EXERCISE DESCRIPTION: Extract from the entries below, exactly as given, only the lines from the line containing "(5): [102 119" to the line containing "146 150 153", both lines included.

DATA SECTION:

Each wall is flat, endless, passes through zero and stands at right angles to its row. A trip goes straight from one point to another. List the walls that it crosses, first one first.
In the rows, zero is written as 128.

Walls:
(1): [145  96 101]
(2): [154 141 104]
(3): [144 106 134]
(4): [157 147 100]
(5): [129 139 104]
(6): [115 119 115]
(7): [110 142 153]
(8): [ 94 152 178]
Trips:
[147 108 167] to [136 130 121] -> 1, 7, 8, 2, 4, 5
[147 153 125] to [ 99 147 160] -> 7, 8, 5, 2, 4
[ 90 175 106] to [ 90 158 168] -> 2, 4, 6, 5
[124 136 161] to [138 158 165] -> none
[174 180 107] to [139 187 145] -> 7, 8
[116 173 137] to [129 142 146] -> 2, 5, 4

Walls:
(1): [ 91 162 149 114 113  91 110 150 118 119 115]
(2): [148  56 112 103 145 145 148 134 162 137 166]
(3): [184 127 127 150 140 118 135 147 114  91  94]
(4): [120 136 180 178 134 192 131 189  92 138 126]
(5): [176 115 130 109  99 116  95 126  93 135 136]
(6): [139 102 128 149 135 121 101 140 153 135 175]
Trips:
[101 131 106  78 102 142 124 104 160 121 157] to [ 83 164 150 102 128 126 131 122 139 119 121] -> 6, 2
[117 136 118  91 131 161  90 115 164 140 139] to [153 120 155  73 102 120 134 117 138 121 173] -> 5
[136  97 114 135 134  83 155 149 126 125 144] to [112 140 122 177 104 165 125  78 160 117 124] -> 5, 3, 2, 4
[127 146 113 150 155 151 134 140 125 158 117] to [115 156 110 122  43 179  88 141 137 131 107] -> 3, 1, 5
[139 123 100 112  86 110 131 116 126 120 169] to [109 133 116 138 112 103  89 139  88 109 105] -> 1, 2, 3, 6, 4
[113 121 147 121 140 143 115 171  83 163 217] to [106 121 138 114 103 161 156 134 102 124 117] -> 6, 5, 2
[127  85  93 202 166 139 176 121 100 100 121] to [134 153  90 159 125 165 116 144 116 143 134] -> 2

Walls:
(1): [ 88  99 111 147 131 150 134  97 150  86 151 168 126  84 119 143 122 103
 130 123]
(2): [ 79 130 163 189  92 162 120  82 142 159 134 123 112 163 163  94 145 147
 125 124]
(3): [ 91 138 122 131 131 101 110 146 141  76 102  79 132  80 156  91 149 127
  82 108]
(4): [ 95 118 158  88 135 133 103 126 133 132 104 163 110  87 132 154 137 132
 157 158]
(5): [134  95 139 159  99 135 159 140 140  71 138 158 138 140  75 161 101 176
 135 134]
(6): [121 119 143 107 126 118 134 113 136 146 118  92 120 134 113  95 175  97
 125  83]
(7): [ 86  75  59 174 143  90 143 122 126  87 105 110 132 140 112  97 101  92
 123 116]
(8): [145  81 142 106 128 184 127 136 102 119 170 143 140 106 122 130 136 113
 108 118]
(9): [ 91 124 124 128  94 170 109 164 160  49 100 124 117  87 134 147 140 186
 145 137]
Trips:
[141  43 154 112 148 113  89 147 126  99 106 104 116 129 119 138  96  90
 161 137] to [135 125 114 135 121  90 119 108 149 189 140 139 156 116 109 135 131 131
 113 121] -> 3, 9, 5, 1, 8, 4, 7, 2
[134 143  77  79 111 140 164 121 113 106 156 125 183 106 126 124 120 120
 152 122] to [101 113 101 131 129 110  92 109 141 137 107 131 147 102 144 103 110  84
  97  67] -> 3, 5, 6, 9, 2, 8
[182 110 141 127 131 112 184 178 144 141  73 125 106 150 158 107 116  85
 117 150] to [116 162  97 180  88  88  80  97 139 189  54  82 183 125  89 126  59 156
  96 108] -> 3, 2, 6
[146  97 173 118 148 121  98 164 131 142 126 138 134 150 128 107  96 138
 170 175] to [167 126 151 116 143 161 111 122 124  99 117 138 146 171 104 157 155 117
 150 124] -> 9, 6

Walls:
(1): [135 136 122 117 146 150 114 133 144  67 165 128 117 126 142 137 193  91
 136 134 100 107 136 178 108 136 148  63 128 108 116 175 135 108 140  94
 149 167 135 161 138 146 169 121 131 142 117 180]
(2): [ 88  93 109 124 120 112 185 100 158 134  96 129 103 119 161 108 140 183
 191 146 142 117 134 166 145 143 153 132 211 108 131 107 151 122 134 130
 126 147 125 159 110 160 122  89  81 119 139 100]
(3): [123 136  85  95  94  97 139 148 126 102 143 143  77 114 113 140 170 163
 100 141  93 153 111 160 132 157 142  82  95  86 162 131 110  98 149 103
 127 127 127  91 156 116 122  73 109 116 156  94]
(4): [156 120 112 117  84 104 116 141 167 104 191 113 119 106 123 134 125 149
  95 162 171  70  98  70 128 137  86 115 132 126 110 143 145 103 102 122
 120 146 169 120 122  87  97 118 179  94 143  88]
(5): [142 104 156 124 131 141 137 160 179 133 106 145 146 144  84 168  98 125
 122  84  66 125  99 136 146 124  92 119 112 177 175 112 163 143 161 111
  95 138 127 114 117 145 142 154 117 171  97  99]
(6): [148  94 111 150 111 137 141 157  97  76 154 135 164  97 124 110 135 101
 147 160 116 160 139 141 137  89 139 112 156 127  97 109 128 140 110 123
 115 139 119 107 124 102 194 147 153 127 123 176]
Trips:
[123 164 106 115 151 131 121 148 100 124  97 170 129 151 111 121 138 151
 130 176  62 110 148 130 130 160 129 135 127 133 165 118 134 141 107 168
  97 133 160 113 153 111 153 129 127 126 131 114] to [144 105 115 109 148 111  80 175 113 101 100 145 123 128 123 179 169  87
 118 117 132 130 139 119 182 140 135 119 126 105 151 134  47 141  99 177
 119 109 142 116 111 146 145 141 118 149 200 129] -> 1, 5
[151 154  84 127 171 139 132 108 106 137 115 120 102  96 196 174 116 144
 125 124 162 152 148 154 116  88  88 181 122 164 126 136 152 140 159 143
 113  80 172  79 176 103 105 104  92 124 114 138] to [126 122 128 130 126 101 157 143  98 153 136 163 114  78 127 169 167 123
  88  60  90 118 103 153 125 165 123 117 148 140  69 127 140 124 104 112
 155 102 103 108 138 120 134 156  92 153 136 131] -> 3, 5, 1, 6
[154 149 146 147 108  98 118 150 143 147 163 134 109 117 147 145 140  90
 160 109 144 101 115 149  87 112 130 120 105 114 169 158 124  73 139 162
 103 130 171 103 136 175  87 176  98  94 118 112] to [103 156 125  77  87 167 135  89  49  65 125 149 122  97 119  66 139 133
 165 152 137 122 125 121 152 140 131  82 132 182 128 166 139 125 155 120
 174 102 103 133  92 140 155 123 102  87 149 128] -> 5, 2, 6, 4
[ 93 147 125  91 131  97 123 102 166  89  98 154  99  73 112  90 129 114
 103 111 114 163 132 141  92 159  97 129 151 115 110 169 167  98 108 104
 126 150  48 180 131 158 200 126 106  99 131 156] to [116 133 144 124 126 130  98 112 118 122 150 167 128 103 157 142 133 129
 139 151 126 100 125 164 156  93  78  87 110 111 127 142 115 125 171  88
 134 148  92 140 147 122 136 146 123  78 157 134] -> 4, 2
[111 100 127 108 161 124 130 168 126 182  74 137 158 136 144 173  95 148
 106 147 137 151  62  85  85 140 129  94 120 105  85 135 145 101 154 174
 101 103 157 111 187 117 105  91 135 128 106  60] to [126  76 113  90 103  80  93 131 140 164 124 104 166 117  80 141 139 111
 144 162 123 120  99 112  84 148 131 132 112 116 134 148 149 119 112 114
 131 106 127 148 114 128 138 135 147 124 113 118] -> none

Walls:
(1): [169 115 116 127 116 140 118 104 128 111 138 109 148 111 108 108 134 116
 113  99 151 138  99 138 174  89 145 125 116 122 133 124 118 151 153  87
 199 160 182 152 155 154 114 167 117 133 149 122]
(2): [119 173 120 122 123 127 154 104 134 126 161 103 139  79 102 173 176  61
  89 129 177 130 112 112 131 126 133 120  81 149 164  90 106 124 148 151
 137 163 133 119  78 126 150 158 172  87 134 121]
(3): [107 130 159 136 139 103 135 144  77  77 130 100 167 137 135 160  35 138
  94 193 141 130  90 122 139  87 110 125 129 125 155 142 148 167 110 173
 155 146 128 138 142 133 147  97 102  75 108 128]
(4): [139 122 124 104 106 188 157 106 156 132 112 137 142 158 130 146 130 111
 145 112 118 118 116 176  80 138 134 184 106 104 114 138 118 192 130 139
 128 132  92 114 142 151 153 141 140  96 158  86]
(5): [156 101 121 109 120 157 105  87 143 109 115 145 112 166 140  94  72 102
 158 117  94 121 157 152 109 161 106 136  83  96 143 164  82  82 127 118
 133 111  87 136 180 137 118 151  78 145 186  91]
(6): [ 68 113 101  94 134 110 140  98 133 144 117 138 173  89 176 126 103 115
 170 113 169 127 164  90 129 145 131  57 164 111 112 125  93 119 132 111
 120 125 153  73 164  97 120 124 116  93 100 156]
(7): [136  93 141 167 137 151  81 138 129 162 170 137 137 125 127 146 117 116
 157 129 103  73 135 107  99 107 128 127 123 125 106 169 127 112 185  90
 130 125 164 143 158 127 130  90 116  90 168 121]
(8): [121 167 145  87 127 141 121  92 191 136  79 109 116 134 166 159 159 104
 152 128 176 118 120 153  91 157 107 137 110  74 143 147 122 196 123 128
 176  98 138 166 103 124 146 123 164 121 151 116]
(9): [103 162 130 134 149 144 108 118 143 139 124 147  92 131  78  87 153 116
 110 121 141 152 181 102 104 121  88 103 138 159 105 135 134 105 153 148
 124 133 135  88 116 142 159  87 176 119 131 159]
(10): [152 111 116 109 115 145 133  96 130 158 126 176 120 114  99 105 148 182
 130 122 129 152 178 140 159 134 150 129 150 153 155 124 141  87 149 157
 109 129 121  88 106  74  79 141 126 152 121 106]
(11): [136 138  75 142  56 139 173 104 112  70  88 103 149 113 128 157 128 141
  94 118 112 162 111 149 118 116 158 125 139 141 112 151  88 181 128  89
 117 146 110 114 173 150 100 190 112 131 100 126]
Trips:
[138 101 111 139 138 173 144 183 165 130 162 180 183 149 130 113 144 145
 117 101 128 134 147 119 177 176 147 128 117 140 109 155 142  96 146 108
  85 132  76 128 128 104  96 136 129 159 153 144] to [174  99 148 159 169  96 165 189 166 115 125 138 133 134 135 118 120  94
 122 125  99 129 140 158 128  98 124 175  99 117  78 107 121  99 133 103
 160 166 135 129 143  88 192  88 152 124  91 139] -> 9, 4, 10, 5, 1, 3
[139  87  88  99 127 123  83 139 147 113  78 127 146 104 113 104 125 111
  79 127 126  79 100 140 138 156 115 133 161  96  94 154 111 119  96 162
 164 105 109 129 160 100 107 117 113 140 103 109] to [112 117 136  86  84 127  98 140 105 129 141 129 130 137 125 136 112 145
  70 129 112 116 148 166 128 141 154 108 140  70 186 123 155 119 197 157
 164 105 167 150 112  91 129 134 123 132 139 144] -> 4, 11, 7, 6, 2

Walls:
(1): [156 109 140  61 146 142 162  45 165 118 162 116 112 128 126 141  81  98
  95 124  91  92  67 148 104 133  89 150  72  89 172  95 177 135  94 103
 149 111 141  94 147 117 171 117 187 144 104 131]
(2): [112 130  89 152 105 149 147  85 136 103 145 153 141  95 137 128 140 117
 151 139  94 136  94 121  79 118 126 116  93 200 101 107 118 172 117 111
 139 137 103  75 175 184 136 118 110 108 126 151]
(3): [169 132 128  96  96 208 137 145 130 175 136 106 165 159 145 141 121 135
 145 127  82 131 145 160 106 164 131 146 149 124 179 160 110 113 182 130
 129 148 158 134 154 166  99 143 129 129 123  66]
(4): [116 140 138 128 138 128 172 107 125 154 114 102 111 112 117 123 139 170
 166 163 135 143 153 113  66 104 123 103 164 127 142 135 154 115 108 104
 123 136 103  94 150 114  99 131 152  77 149 168]
(5): [149 115 135 124 147 131  82 122 119 126 139 112 135 111 179 120 132 169
 133 140  94 111 149 117 159 105  89 115  98  88 125 146 149 132 143 121
 136 115 108 148 115 125 124  97 155 117 160 148]
(6): [148 140 135 131 145 114 147 143 161 147 122 132 172 115 124 115 110 157
 121 127  95  92 172 127 116 146 106  92 148 130 102 134 141 117 140 116
 130 110 144 108 135 155 154 128 112 134 161  66]
(7): [148 151 124 104  97 174 109 162 139 126 127 133  57 121 128  93 151 148
  89 108  87 148 119 179 119 138 157 152  76 148 119  93 112 142 143  81
 163  59  92  83 128 145 118  96 126 124 122  90]
(8): [125  93  93 149 114 118 108 104 168 117 139 135 153 128 102  93  90 127
 126 146 119 179 114 105 121 104 114 142 156 142  95 137 125 176 146 146
 139 142 105 166 157 100 132 119 160 132 159 156]
(9): [156 125 108 102 102 156 114 109 143 108  98 162 113 153 108 136 145 176
 121  95 148  97 167 139  99 131 131 128  93  78 126 114 118 128 137 142
 157 136 187  98 111 140 132 136  95 147 111 134]
Trips:
[118 123 140 100 113 142 109 140 112 165 139 163 148  74 156 165 120 131
 103 102 180 157 137  68 139 146 131 161 127 136 149 161 157 134  78 140
 120  96  92 155  80  99 114 144  96 131  99 100] to [147 188 119  95 151 130 106 166 100 138 132  80 101 134 112 113 130 122
 132 170 156 136 165 123 103 126 145 139 136 180 155 119 140 109 109 119
 121 150 123 131 149  98 156 199 129 133 131 169] -> 4
[122 122 131 128  81 123 110 161 111 187 108 113 122 154 197 148 101 104
 187 126 143 121 123 119 169 118 109 148 150 140 118  87 127 108 133  82
 115 127 161  79 107 149 155 164 150  92 120 121] to [115 121 129 127 129  74 106 117 146 126 140 123 144  88 124 175 141 133
 138 143 126 128 111 125 134 140  47  98 108 135  48 117  73  84 119 139
 145 167  97 138 168 185 117 147 167 109 177 114] -> 5, 2, 3, 8
[118 166 138 127  99 134 139  89 145 108 111  90 130 166 111 135 138 120
 123 182 173  84 129 139 114 117 160 147 152 115 124 175 121 126 121 162
  91 137 105 139 106 124  97 104 148 138 144  89] to [ 82 102 164 157 105 110 132 134 127 113  65 114 130 123 149 143 114 127
 133 129 125 131 147 139 133 154 145 114 130 127 111 207  71 146 114 154
 119  89 137  66 190 109 100 119 115 126 125 188] -> 8, 3, 2
[173 122 148 110 107 149  57 113 149 135  96 129  89 171  86 135 131 157
 133 110 157 132 121 170  85 118 135 109 101 140 135 107 117 119 110 143
  35  93 154 145 111 178 104 104 137 155 125 131] to [150 125 142 100 124 127 142 133 149 123 143 127 160 130 163 154 123  91
 115 155 141 156 138  99 135 111 116 145 127 164  83 126 137 130  98 126
 136 100  76 125 129 122 103 102  92 152  84 126] -> 2, 3, 9, 8

Walls:
(1): [113 130 136 106 154 105 107 139 106 124 111 135 115 179 163 116  83 121
  84  80 118  91 118 114 123 131  60 117 138 126 101 133 103 191 155 112
 121  98  92 130  89 136 144 104 113 110 153  87]
(2): [157 115  89 144  82 102 144 146 175 118 126 160 133 125 134 143 155 120
 134 123 106 120 106 117 154 175 158 142 121  75 136 133 128  99 130 136
 122  85 107 127  93  89 153 155 119 168  91 115]
(3): [ 87 129 119 157 138 141  98 147 107  66 152 113 115 104  90 155 107 159
 127 121 138  91 101 155 139 101 134 122 110 102 136 157 136 104 120  78
  97 123  76  74 166 143 128 123 132 118 142 141]
(4): [113  80 146 104  87 134  88  95 141 145 170 142 187 118 163  94 188 191
 173 171 109 122 117  98 137 134 142 114 144 182  98 120 145 152  97 144
  95 117 188 178 155 165 159 109 119 107  98  88]
(5): [154 134 131 193 104 133 143 156  71  99 150  91 129  95 137 104 121 130
 113 136 103  89 143 100 122 117 111 131 140 131 156  85 147 137 165 165
 147 134 120 124 157 119 137 175 146  89 128 152]
(6): [115 102 150 151 169 126 136 137 140 149 131 145  60 144 140 156 128 159
  96 126 121  84 110  85  99 151 154 127 153 111 136 123 126 182 129 153
 152  72 128 100 102  64 158 148 126 148 186 163]
Trips:
[121 100 130 116 123 116 114  97 109 105 172 119 100 153 156 103 124 120
 168 105 145 115 137 150 157 146 141 132 136 132 131 169 135 165 118 102
 110  95 112 106 149 167 138 110 128 111 116 169] to [136  91 110 152 153 110 127 142 122 146 122 144 131  94 124  91 125 104
 112 160  97  90  90 155 133 162 119 174 117  91  85 144 132 140 133 158
 211 120 168 146 135 145 122 135 138  98 139 119] -> 6, 5, 2, 3
[137 122 114 121 139 146 157 149 113 134 103 108 131 136 126  92 142 116
 112 156 180 134 114 147 184 124 171  99 143 130 189 123 173 105 157  79
 122 107 112 121 142  98 106 149 121 119 110 114] to [156 155 126 130 107 164 129 163 127 195 124 115 136 142 111 115 116 110
 102  84 149 135 111 144 162 169 125 212 150 147 147 118 171 150 107 165
  92 110 129  98  80 168 135 118  91 120 158 117] -> 3, 1, 5, 6
[104 189 131 122 127 148 131 104 165 127 150 141 131 100 154  68 116 163
 141 112 115 154 123 106 100 150  88 171 151  88 138 116 141  94 131 129
 125 177 176 160 165 107 127 112  67 111 109 128] to [140 129 114 171  85 112  72  95 106 125  78 156  80 128 127 120 181 115
 148 157  93 130 119  99 129 144 128  91 107 110 116 125 125 100 123  76
  99 134 109  86  95  66 147 104 146 128  70 101] -> 2, 5, 3
[ 93 114 141 127 117  89 117 130 168 127 114 146 160 158 150 112 131 114
 150 112 128 132 153 110 165 134 144  97 102 152 122 134 129  76  68 134
  80 124  76  73 100 192 178  82 127 156  98 117] to [133 151  79 173 131  89 127 125 142  71 121 122 163 185 179 136 163 114
 146 168  89 161 129 190 165 168 115 106  85 121 152 154 141 172  84 140
 117 152  97 132 143  96 132 136 111 128  90 118] -> 1
[137 136 108 106 147 128 138  87  58 125 141 169 126 105 103 130 140 130
 122 167  80 166 144 129 127 116 124  91 112 112 133 126 176 151 173 113
 137 146 110  70 153 130 132 155 175 151 121 124] to [144 142 109 146 157 120 127 114 170 122 133  82 127 137  90 168 170 152
 123 158 107 157 110 165 179 115 122 129 107 103 113  90 116 134 106 134
 121  71 136 122 143 112 166 162 117 117 149 158] -> 6, 2, 5
[103 130 113 139 123 128 122 129 136 119 163 146 139 116  92 185 154 113
 139 117 117 204 160 137 141 149 111 112 101 144  77 194 108 121 137 152
 102 136 143 156  78 120  82 159 149 173 161 133] to [142 148 140 136 128 140 125 131 107 154 138 164 124 143  93 120 155 126
 116 144  94  80 133 122 121 133 136  71 106 145 143  93 132 119 134  89
  94 104 143 164 126 103 113 140 144 147 147 104] -> 4, 6, 5, 1
[140  87 128 120 152 129 115  76 175 153 125 133 147 139 117 135 151 122
 152  94 116 147 167 135 145 132 131 100 146 128 157  92 147 177 140 155
  96 111 115  82 152 132 148 114 125 149 128 149] to [136 125 102 113 171 144 103 151 156 133 131 113 149 106 140 157 169 104
  86  98 123 187 158 153 150 161 158 146 172 129  85 150 154 103 132 146
 170 121 168 128 119  90  88 129 140 133 138  97] -> 4, 6

Walls:
(1): [123 145 107 122 104 172 125 138  86  99 180  77 170 138 102 107 177 152
 154  99 131 134  86  82 125 130 149 123 146 153 123  98 162  92 148  85
 136 102 105 166 114 121 168  88 103 104  88 137]
(2): [123 128 133 171  97  99  90 212 140 119 123 159 166 171 119 112 133 115
  62  62 159 124  88  95 154 114 123  94 137 153 131 131 108 170 116 101
  98 146 155 144 141  90  72 146  78 136 123 157]
(3): [159 163 162 165  92 149 128 158 108 165 102 170 119 137 145 145 155 171
 194 124 125 158 159 108 148 114  98 108 113 163 106 100 164 117  96 128
 143 144 102 131 170 120 110 135 143 145 147 109]
(4): [156  70 118 103 109 111 135 133 123 129  64 140 145  85 142 129 127 136
 164 163 126  82 131 128 116 181 134 146 162 107 129 155 131 180 177 100
 116 101  81  95 145 114 148  82 106  95 154 156]
(5): [102 119 143 145 124 106 114 113 104 125 109 107 119 146 132 105 108 161
 129 117 137 114 117 135  70 156 124 122  85 118 160 152 148 136 148 133
 124 154 128 120  77  89 171 125 152 133 133  93]
(6): [143  93  76 155 117 161 134 136 127 120 106 111 127 111  82 146 150 153
 102 127 166 114 126 143 105 143 122 114 156 114 106 131 139 144  98 106
  75  97  61  85 156 126 155 101 107 100 139 146]
(7): [131  77 150  81  80  87 139 149 134 111 121 115 101 153 117  92 129 130
 110 114 135 110 160 158 146 135 154 153 117 130 176 163 129 138 112  97
 106 135  94 118 122 103 109 101 149 147  98 115]
(8): [123 103 143  83 140 152 127 144 103 129 126 132 137 149  75 165 143 137
 129 139 108  91 112 190 123 112 135 141  97 132  88 166 120  81 154 143
 115 143 145 112 153 187 119 132 139 117 101 109]
(9): [142 198 154 111 122 126  95 135 159 108 138 118 143 122 118 133 123 115
  87 114 135 159  70 110 103 122 142  94 128 117 151  75 147 115 138 163
 162 128 128 128 111 132 156 121 110 126 155 106]
Trips:
[131 119 141 144 124  76  71 125  97 118 175 117 158 184 187  93 106 170
 137 109 142 148 159 154 101 133 164 179 124 173 122  86  97 103 102 117
  71 135 178 122  90 112 114  44 112 127 133 148] to [121 145 146 158 104 133 113 157 118 128 117 103  96 136 102  51 164 140
 186 176 112  87 133 190 110  83 116 130 105  97  94 103 113 123 117  85
 142 118 152 146 116 140 116 149 112 122 132  89] -> 3, 8, 2
[139  98  83 101 160 112 125 110 130  76 163 130 124  80 116 143 133 117
 131 184 173 153 100 128 155  85  97 115 139 189 139  88 136 151 123  98
 157 106 150 114 141 135 152  91 160 139 135 145] to [145 118 143 131 127 155 132 144 136 126  96 131 114 184 121 124 111 149
 171 112 124 177  87 143 154 100 120 150 133 141 153 179 130 148 139 133
 116 103  74  82 124 150 117 195 129 110 155 160] -> 9, 3, 1, 8, 7, 2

TASK RESPONSE:
(5): [102 119 143 145 124 106 114 113 104 125 109 107 119 146 132 105 108 161
 129 117 137 114 117 135  70 156 124 122  85 118 160 152 148 136 148 133
 124 154 128 120  77  89 171 125 152 133 133  93]
(6): [143  93  76 155 117 161 134 136 127 120 106 111 127 111  82 146 150 153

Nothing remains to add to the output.